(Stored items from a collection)

========================================

Each row has a class, written after it.
-38; -8; 9; -34; 23; 24; -20; -29; 6; 11; -61; -4; -1; 27; 11; -25; -12; -8; -12; -28; 17; -5; -12; -9; 32; 31; 25; 20; 18; 57; -39; 10
lag
-8; -16; 0; -20; -9; 4; 21; -5; 3; 4; -23; 16; -1; -16; 26; -30; -1; 3; 6; -5; 32; 17; -13; 35; -13; 0; 37; 17; -11; 9; 1; 18
Med
-5; 6; 3; 15; 11; 11; -28; -10; -11; -4; -11; 1; -4; 2; 6; -10; 5; -6; 2; -7; -5; -23; -9; -19; 20; 9; 11; 0; 24; 18; 0; -9
diz
-23; -16; -23; -45; -14; -26; 19; 16; -1; -20; -4; 15; 41; -7; 28; -15; -16; -1; -18; -22; 26; 17; 25; 29; -30; 20; -46; 10; -32; -1; -5; 24
rugo
52; 8; 12; 65; 3; 28; 14; -21; -43; 2; -14; -11; -64; -6; -38; -2; 30; 1; 38; 43; -22; -44; -49; 12; 24; -19; 114; 17; 41; 4; 27; -9
Febis
-59; 1; 11; -37; 27; -1; -29; -6; 35; 9; -22; 8; 29; 19; 50; -12; -31; -6; -41; -40; 36; 29; 23; -26; 19; 9; -66; -17; -13; 38; -45; -3
lag
-22; -14; -21; -17; -8; -9; 9; 7; 29; 3; -15; 11; 31; 7; 13; 3; -25; 1; -24; -46; 0; 28; 21; 15; -12; 4; -62; -2; -16; -5; -20; 21
resen
36; -7; -27; 23; -21; 0; 26; 15; 2; -3; 5; 9; -12; -8; -8; 9; 1; -3; 16; 11; -8; 6; -8; 23; -5; -22; 15; 7; 1; -21; 17; 6
Med
8; 0; 2; 15; 22; 13; -11; -11; -14; -5; -31; 8; -39; 9; 22; -24; 9; -13; 14; 9; 20; -33; -47; 13; 20; -10; 81; 61; 44; 43; 13; 8
rugo
14; 4; 3; 38; 14; 12; -17; 2; -5; -9; -12; 7; -17; 21; 4; 9; -2; -18; -2; -3; 12; -32; -27; -9; 27; -22; 10; 34; 38; 28; 0; -3
rugo
18; -8; -28; 12; -13; -10; 20; 14; 9; -6; -5; 9; 4; 3; -9; 13; -12; 0; -2; -14; -20; 14; 10; 17; -12; -12; -25; 3; -4; -20; 5; 14
resen
-22; -22; 0; -42; -16; -5; 20; -6; 12; 8; -26; 20; 14; -18; 42; -32; -6; 6; -2; -12; 38; 33; 2; 37; -17; 5; 17; 9; -24; 10; -5; 19
Med
28; 24; 17; 49; -1; 25; -26; -11; -17; -2; 12; -13; -18; 19; -29; 37; 15; -12; -2; 20; -27; -45; -10; -40; 39; -11; 3; -12; 34; 15; 2; -30
rugo
3; -10; -27; 34; 6; 11; 10; 6; 15; -5; -29; 5; -1; 25; -10; 3; -26; -12; -2; -41; 8; -3; -9; 19; 19; -4; -12; 23; 18; 7; -8; 15
lag
-17; -4; -7; -39; -5; 3; 0; -13; -5; 1; -24; -1; 14; -6; 6; -19; 5; -6; -9; -1; -7; 6; -3; 3; -6; 21; 16; -9; -9; 17; -13; 8
Med
-16; 0; 0; -79; 17; -35; -6; -1; 7; 2; -10; 23; -9; -22; 65; -34; 0; 8; -3; 26; 8; 34; -4; 3; -23; -10; 40; 17; -10; 20; -3; 10
resen
7; 12; 3; -3; -30; 17; -2; -21; 5; 17; 23; -26; 22; 2; -28; 34; 13; 9; -14; 9; -49; 9; 34; -31; 10; 10; -38; -75; -21; -19; -9; -18
Med
-1; 5; 1; 37; 10; 6; -24; 18; 6; -5; -9; 7; -6; 23; 1; 13; -6; -25; -8; -5; -5; -7; -7; -22; 18; -16; -31; 6; 22; 7; -6; -16
Giga
-1; -4; -10; -25; -20; -5; 9; -6; 13; 5; 14; -7; 28; 9; 4; 21; -12; 10; -22; -16; -10; 18; 32; -6; 0; 2; -47; -27; -24; -8; -14; 6
rugo
-26; 19; 11; 4; 2; 2; -29; 8; 19; -3; 14; -1; 28; 13; 5; 24; -16; -7; -27; -12; -2; 11; 40; -44; 20; 10; -90; -42; -9; 9; -23; -27
lag
-7; -3; -15; -2; -6; 3; 2; -2; -11; -12; -32; 2; 12; 7; -17; -5; -1; -9; -8; -17; -22; -11; 1; 9; -6; 21; -10; 4; 4; 11; -9; 9
resen
5; -14; -14; 8; 1; 1; 9; -3; 3; 9; -20; -1; -4; 12; 4; 0; -10; -8; -10; -19; -8; 16; -14; 17; 5; -12; 2; 3; -1; -8; -6; 11
Giga
-10; 6; -5; -24; 28; -13; -10; -1; -1; -5; -17; 14; -23; -6; 42; -30; -4; -7; 5; 16; 20; 8; -17; 4; 6; -4; 47; 28; 13; 28; 5; 1
lag
-56; -32; -5; -43; 0; -6; 18; 3; 28; 3; -37; 25; 36; -8; 60; -46; -24; 0; -21; -49; 65; 42; 8; 44; -29; 12; -28; 18; -32; 16; -17; 35
Med
-30; -17; 7; -6; -10; 7; 13; -2; 7; 2; -29; 3; 22; 1; 18; -24; -16; 2; -11; -41; 34; 10; 8; 22; -7; 20; -13; -3; -9; 10; -12; 13
talut
23; -7; -13; -14; -8; -12; 14; -5; -4; 10; 3; 1; -13; -4; 12; 0; 0; 4; 2; 14; -20; 20; -11; 14; 0; -20; 35; -7; -8; -18; 2; 2
Giga
16; 30; 18; 74; 1; 31; -32; -7; -13; -4; 11; -19; -13; 19; -44; 39; 11; -17; -4; 12; -31; -31; 5; -46; 45; 2; -31; -31; 27; 10; 3; -40
lag
22; 20; 5; -20; -12; -31; -1; 16; -12; -13; 43; 9; -18; -28; 15; -5; 14; 6; 11; 62; -23; 16; 11; -22; -20; -14; 19; -16; -12; -13; 25; -22
Febis
19; -2; -13; 23; 13; 17; 3; -14; -34; -10; -50; -3; -28; 8; -31; -8; 14; -16; 13; 4; -26; -43; -46; 20; 8; 9; 72; 37; 41; 21; 3; 10
resen
41; 8; 1; 26; -5; 19; 0; -25; -18; 18; -1; -20; -33; 13; -28; 21; 16; 1; 10; 26; -50; -16; -25; -10; 29; -17; 59; -23; 20; -12; 1; -16
Giga
0; -20; 4; 3; 12; 7; 13; -12; -10; 2; -49; 13; -28; -1; 23; -45; -2; 3; 12; -5; 31; -11; -50; 43; 3; -9; 85; 48; 24; 21; 1; 19
Febis
37; 24; -9; 11; -14; 6; 3; -10; -40; -11; 4; -13; -21; -14; -48; 15; 28; 0; 13; 43; -65; -29; -3; -11; -1; 17; 41; -27; 7; -8; 15; -18
resen
-27; -18; -9; -36; -8; -14; 24; 5; 11; -8; -10; 21; 27; -10; 44; -27; -21; 8; -12; -29; 47; 21; 15; 38; -22; 10; -12; 19; -26; 9; -7; 26
rugo
22; 4; -11; -32; -22; -15; 17; -4; -34; -16; 8; -2; 7; -14; -4; 3; 13; 4; 5; 32; -19; -12; 9; 11; -16; 14; 27; -9; -14; -5; 12; 1
rugo
-21; -4; 7; -45; 8; -28; -20; 11; 20; 7; 2; 17; 13; 4; 55; -10; -13; -4; -25; 2; 15; 38; 9; -15; -5; -20; -40; -12; -18; 1; -16; -7
Giga
8; 5; -2; 3; -2; -12; -24; 11; 2; -5; 10; 11; 11; -3; 12; 17; -7; -5; -7; -1; -5; 0; 16; -28; 12; -12; -40; -16; 8; -5; -4; -19
diz
-31; -20; 1; -32; -5; -6; 8; -15; 3; 3; -18; 11; 30; -16; 33; -26; -14; 13; -13; -36; 28; 27; 24; 17; -14; 21; -17; -15; -27; 3; -10; 17
diz
-21; -13; -7; -42; 11; -26; 1; 16; 12; -6; -19; 22; -4; -13; 62; -46; -12; -5; 0; -7; 44; 22; -11; 19; -18; -6; 19; 37; 3; 22; 6; 18
talut
8; -16; -19; -50; -12; -33; 27; 11; 13; 4; -1; 10; 9; -12; 43; -13; -19; 9; -8; -4; 9; 44; 16; 16; -21; -19; -4; -12; -24; -14; -3; 17
talut
10; 10; 8; 14; 5; 3; -13; -5; -14; -3; -2; -1; -29; -5; 2; -12; 14; -6; 12; 30; -14; -15; -21; -10; 11; -5; 46; 11; 24; 14; 12; -13
Febis
23; 5; 3; 23; 11; -4; -13; 3; -4; -1; -6; 7; -31; 5; 7; -2; 3; -8; 4; 22; -5; -12; -31; -9; 19; -35; 31; 16; 30; 8; 5; -11
Febis
9; -1; -16; -8; -1; -5; 15; -8; -27; -14; -22; 0; -6; -9; -11; -11; 2; -7; 7; 12; -8; -3; -3; 20; -6; 18; 35; 7; -2; 7; 13; 6
lag
30; 8; -1; -10; 8; -13; -7; 4; -12; -7; 7; 14; -25; -2; 31; 2; 5; -3; 7; 35; 10; -16; -24; -3; 12; -33; 42; 26; 20; 15; 7; -5
rugo
-14; -12; 3; 35; -9; 25; -2; -13; -10; -4; -26; 1; 17; -2; -10; -12; -6; -2; -3; -43; 17; -15; -1; 16; 12; 25; -9; 2; 6; 9; -6; 6
diz
11; -12; -6; 32; 12; 6; -4; 12; 9; -1; -32; 25; -25; 9; 26; -14; -4; -22; 9; -5; 31; -6; -44; 18; 15; -37; 29; 52; 34; 23; 6; 10
Med
25; 8; -13; 24; -3; 14; -1; -11; -1; 8; -8; -12; -15; 14; -27; 22; 5; 1; 0; 0; -45; -13; -9; -8; 20; -8; 13; -13; 19; -3; -8; -3
resen
-22; -25; -21; -5; -7; -7; 14; 13; 23; 3; -19; 10; 26; 14; 17; -7; -27; -6; -20; -46; 14; 32; 9; 26; -12; 1; -49; 7; -19; -13; -12; 21
Giga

========================================

Task details >>
If a line comes after the one that contains "8; 0; 2; 15;", leave it out; return every line of the entries up to that point exactly, starting with the first, with that line included.

Output for this task >>
Each row has a class, written after it.
-38; -8; 9; -34; 23; 24; -20; -29; 6; 11; -61; -4; -1; 27; 11; -25; -12; -8; -12; -28; 17; -5; -12; -9; 32; 31; 25; 20; 18; 57; -39; 10
lag
-8; -16; 0; -20; -9; 4; 21; -5; 3; 4; -23; 16; -1; -16; 26; -30; -1; 3; 6; -5; 32; 17; -13; 35; -13; 0; 37; 17; -11; 9; 1; 18
Med
-5; 6; 3; 15; 11; 11; -28; -10; -11; -4; -11; 1; -4; 2; 6; -10; 5; -6; 2; -7; -5; -23; -9; -19; 20; 9; 11; 0; 24; 18; 0; -9
diz
-23; -16; -23; -45; -14; -26; 19; 16; -1; -20; -4; 15; 41; -7; 28; -15; -16; -1; -18; -22; 26; 17; 25; 29; -30; 20; -46; 10; -32; -1; -5; 24
rugo
52; 8; 12; 65; 3; 28; 14; -21; -43; 2; -14; -11; -64; -6; -38; -2; 30; 1; 38; 43; -22; -44; -49; 12; 24; -19; 114; 17; 41; 4; 27; -9
Febis
-59; 1; 11; -37; 27; -1; -29; -6; 35; 9; -22; 8; 29; 19; 50; -12; -31; -6; -41; -40; 36; 29; 23; -26; 19; 9; -66; -17; -13; 38; -45; -3
lag
-22; -14; -21; -17; -8; -9; 9; 7; 29; 3; -15; 11; 31; 7; 13; 3; -25; 1; -24; -46; 0; 28; 21; 15; -12; 4; -62; -2; -16; -5; -20; 21
resen
36; -7; -27; 23; -21; 0; 26; 15; 2; -3; 5; 9; -12; -8; -8; 9; 1; -3; 16; 11; -8; 6; -8; 23; -5; -22; 15; 7; 1; -21; 17; 6
Med
8; 0; 2; 15; 22; 13; -11; -11; -14; -5; -31; 8; -39; 9; 22; -24; 9; -13; 14; 9; 20; -33; -47; 13; 20; -10; 81; 61; 44; 43; 13; 8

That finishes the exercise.